:: Records ::
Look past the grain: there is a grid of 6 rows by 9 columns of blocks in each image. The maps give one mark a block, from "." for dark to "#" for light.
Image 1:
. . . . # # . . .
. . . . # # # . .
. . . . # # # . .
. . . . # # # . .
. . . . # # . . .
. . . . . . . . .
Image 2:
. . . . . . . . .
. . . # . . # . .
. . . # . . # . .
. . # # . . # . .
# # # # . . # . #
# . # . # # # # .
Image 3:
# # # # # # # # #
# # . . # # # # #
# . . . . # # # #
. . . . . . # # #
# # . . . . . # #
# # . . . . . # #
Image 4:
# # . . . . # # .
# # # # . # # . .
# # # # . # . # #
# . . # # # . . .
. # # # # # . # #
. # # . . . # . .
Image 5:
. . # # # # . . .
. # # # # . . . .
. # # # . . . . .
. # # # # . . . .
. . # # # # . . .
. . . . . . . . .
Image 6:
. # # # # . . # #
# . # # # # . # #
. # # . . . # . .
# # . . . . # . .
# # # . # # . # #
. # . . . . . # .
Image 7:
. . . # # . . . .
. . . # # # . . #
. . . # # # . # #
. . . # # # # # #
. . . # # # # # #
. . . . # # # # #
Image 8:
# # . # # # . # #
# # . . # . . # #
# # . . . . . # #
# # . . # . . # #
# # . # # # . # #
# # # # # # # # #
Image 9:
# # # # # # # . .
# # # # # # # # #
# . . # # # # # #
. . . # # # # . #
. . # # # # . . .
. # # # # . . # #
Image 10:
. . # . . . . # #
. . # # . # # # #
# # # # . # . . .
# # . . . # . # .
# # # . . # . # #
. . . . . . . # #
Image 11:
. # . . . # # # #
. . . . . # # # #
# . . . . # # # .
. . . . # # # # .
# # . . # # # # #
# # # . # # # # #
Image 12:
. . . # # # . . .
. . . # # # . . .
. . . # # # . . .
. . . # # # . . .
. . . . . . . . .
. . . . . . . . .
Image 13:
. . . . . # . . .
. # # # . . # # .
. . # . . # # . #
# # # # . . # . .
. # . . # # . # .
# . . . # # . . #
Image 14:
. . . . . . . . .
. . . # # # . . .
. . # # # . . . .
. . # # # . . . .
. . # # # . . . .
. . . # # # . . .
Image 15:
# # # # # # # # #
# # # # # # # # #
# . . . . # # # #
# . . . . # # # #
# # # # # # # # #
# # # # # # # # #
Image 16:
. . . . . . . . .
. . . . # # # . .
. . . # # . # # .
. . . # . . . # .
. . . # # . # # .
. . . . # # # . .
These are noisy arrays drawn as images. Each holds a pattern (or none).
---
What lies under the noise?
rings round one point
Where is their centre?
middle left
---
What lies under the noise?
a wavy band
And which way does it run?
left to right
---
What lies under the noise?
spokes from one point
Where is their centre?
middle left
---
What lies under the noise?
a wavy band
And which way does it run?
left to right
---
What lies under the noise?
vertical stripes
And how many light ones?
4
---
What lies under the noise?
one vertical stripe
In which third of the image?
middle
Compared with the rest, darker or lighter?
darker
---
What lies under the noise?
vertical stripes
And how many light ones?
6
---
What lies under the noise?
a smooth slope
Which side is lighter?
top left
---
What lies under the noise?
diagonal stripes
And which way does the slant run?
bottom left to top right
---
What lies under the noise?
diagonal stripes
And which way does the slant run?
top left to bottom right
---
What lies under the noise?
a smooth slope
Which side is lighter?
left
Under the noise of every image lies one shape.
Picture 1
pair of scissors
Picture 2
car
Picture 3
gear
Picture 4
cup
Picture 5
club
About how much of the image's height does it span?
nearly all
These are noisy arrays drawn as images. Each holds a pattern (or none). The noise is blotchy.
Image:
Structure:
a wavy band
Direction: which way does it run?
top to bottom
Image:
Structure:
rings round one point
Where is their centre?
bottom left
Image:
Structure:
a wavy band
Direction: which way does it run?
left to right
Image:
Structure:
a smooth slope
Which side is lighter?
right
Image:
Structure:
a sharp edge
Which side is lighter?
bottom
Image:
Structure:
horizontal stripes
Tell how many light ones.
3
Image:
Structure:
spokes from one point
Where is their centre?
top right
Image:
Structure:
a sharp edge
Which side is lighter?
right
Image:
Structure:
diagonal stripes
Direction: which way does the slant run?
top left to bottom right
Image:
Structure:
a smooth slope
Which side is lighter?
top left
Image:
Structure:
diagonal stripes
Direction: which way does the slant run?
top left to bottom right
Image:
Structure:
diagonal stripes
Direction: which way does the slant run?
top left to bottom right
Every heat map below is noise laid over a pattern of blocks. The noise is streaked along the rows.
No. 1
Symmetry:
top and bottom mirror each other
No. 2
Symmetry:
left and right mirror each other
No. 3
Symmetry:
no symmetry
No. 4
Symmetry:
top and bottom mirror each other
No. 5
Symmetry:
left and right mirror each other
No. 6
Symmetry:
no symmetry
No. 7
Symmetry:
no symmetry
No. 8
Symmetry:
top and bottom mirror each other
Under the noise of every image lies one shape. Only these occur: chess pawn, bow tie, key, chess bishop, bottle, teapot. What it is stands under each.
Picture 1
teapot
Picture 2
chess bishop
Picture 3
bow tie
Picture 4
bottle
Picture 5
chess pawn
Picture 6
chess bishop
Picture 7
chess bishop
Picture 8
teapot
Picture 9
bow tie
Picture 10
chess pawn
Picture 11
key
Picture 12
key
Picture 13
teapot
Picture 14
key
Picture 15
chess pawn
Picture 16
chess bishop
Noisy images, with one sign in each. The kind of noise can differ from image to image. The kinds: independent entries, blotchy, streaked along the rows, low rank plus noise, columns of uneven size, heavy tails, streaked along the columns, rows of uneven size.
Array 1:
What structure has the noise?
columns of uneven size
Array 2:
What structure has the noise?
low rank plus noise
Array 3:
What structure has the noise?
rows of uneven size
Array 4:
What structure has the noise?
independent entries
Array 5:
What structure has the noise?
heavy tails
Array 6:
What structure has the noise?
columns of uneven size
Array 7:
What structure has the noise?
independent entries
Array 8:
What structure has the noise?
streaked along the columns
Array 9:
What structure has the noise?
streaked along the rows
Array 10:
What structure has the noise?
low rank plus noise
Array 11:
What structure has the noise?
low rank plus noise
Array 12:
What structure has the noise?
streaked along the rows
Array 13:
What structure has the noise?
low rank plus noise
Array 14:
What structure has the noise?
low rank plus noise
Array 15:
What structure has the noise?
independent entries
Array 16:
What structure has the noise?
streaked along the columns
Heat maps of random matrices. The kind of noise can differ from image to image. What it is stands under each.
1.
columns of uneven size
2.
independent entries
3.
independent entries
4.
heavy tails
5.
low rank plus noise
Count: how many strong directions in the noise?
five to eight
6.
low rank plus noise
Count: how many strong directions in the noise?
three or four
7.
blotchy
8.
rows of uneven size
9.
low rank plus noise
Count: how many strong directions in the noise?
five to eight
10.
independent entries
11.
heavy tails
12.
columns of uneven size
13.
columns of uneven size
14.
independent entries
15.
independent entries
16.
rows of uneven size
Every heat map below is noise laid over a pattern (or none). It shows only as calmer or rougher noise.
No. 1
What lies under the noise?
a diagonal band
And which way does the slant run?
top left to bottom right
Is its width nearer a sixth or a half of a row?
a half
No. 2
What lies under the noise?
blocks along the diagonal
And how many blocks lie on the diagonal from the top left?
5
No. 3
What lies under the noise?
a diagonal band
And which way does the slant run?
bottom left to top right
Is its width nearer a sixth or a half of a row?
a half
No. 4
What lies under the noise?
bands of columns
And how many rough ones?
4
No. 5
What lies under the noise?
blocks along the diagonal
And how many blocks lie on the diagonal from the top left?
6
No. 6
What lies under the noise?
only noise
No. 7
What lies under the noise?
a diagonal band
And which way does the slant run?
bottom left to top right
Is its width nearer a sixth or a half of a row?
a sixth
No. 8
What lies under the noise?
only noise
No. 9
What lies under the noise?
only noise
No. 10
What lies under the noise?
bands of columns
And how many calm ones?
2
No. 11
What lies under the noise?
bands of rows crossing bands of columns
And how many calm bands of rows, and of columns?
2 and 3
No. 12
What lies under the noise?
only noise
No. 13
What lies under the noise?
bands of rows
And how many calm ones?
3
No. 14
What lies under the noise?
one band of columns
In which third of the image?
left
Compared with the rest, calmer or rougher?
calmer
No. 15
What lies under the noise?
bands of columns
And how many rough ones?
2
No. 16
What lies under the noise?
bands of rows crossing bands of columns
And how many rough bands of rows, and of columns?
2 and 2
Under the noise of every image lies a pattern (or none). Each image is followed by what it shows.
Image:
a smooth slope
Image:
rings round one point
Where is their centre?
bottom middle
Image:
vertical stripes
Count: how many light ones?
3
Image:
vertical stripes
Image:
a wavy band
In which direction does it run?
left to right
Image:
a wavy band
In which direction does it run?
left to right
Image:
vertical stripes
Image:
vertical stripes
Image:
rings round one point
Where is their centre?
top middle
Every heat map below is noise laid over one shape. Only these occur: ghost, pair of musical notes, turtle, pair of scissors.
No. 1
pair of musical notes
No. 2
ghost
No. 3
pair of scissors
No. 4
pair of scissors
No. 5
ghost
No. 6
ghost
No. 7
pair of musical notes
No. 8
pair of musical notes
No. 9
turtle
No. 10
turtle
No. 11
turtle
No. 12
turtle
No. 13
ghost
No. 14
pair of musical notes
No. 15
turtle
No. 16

:: Action item ::
Only lines that include "occur" are counted here. Give their number for the records above and add nothing.

:: Written response ::
2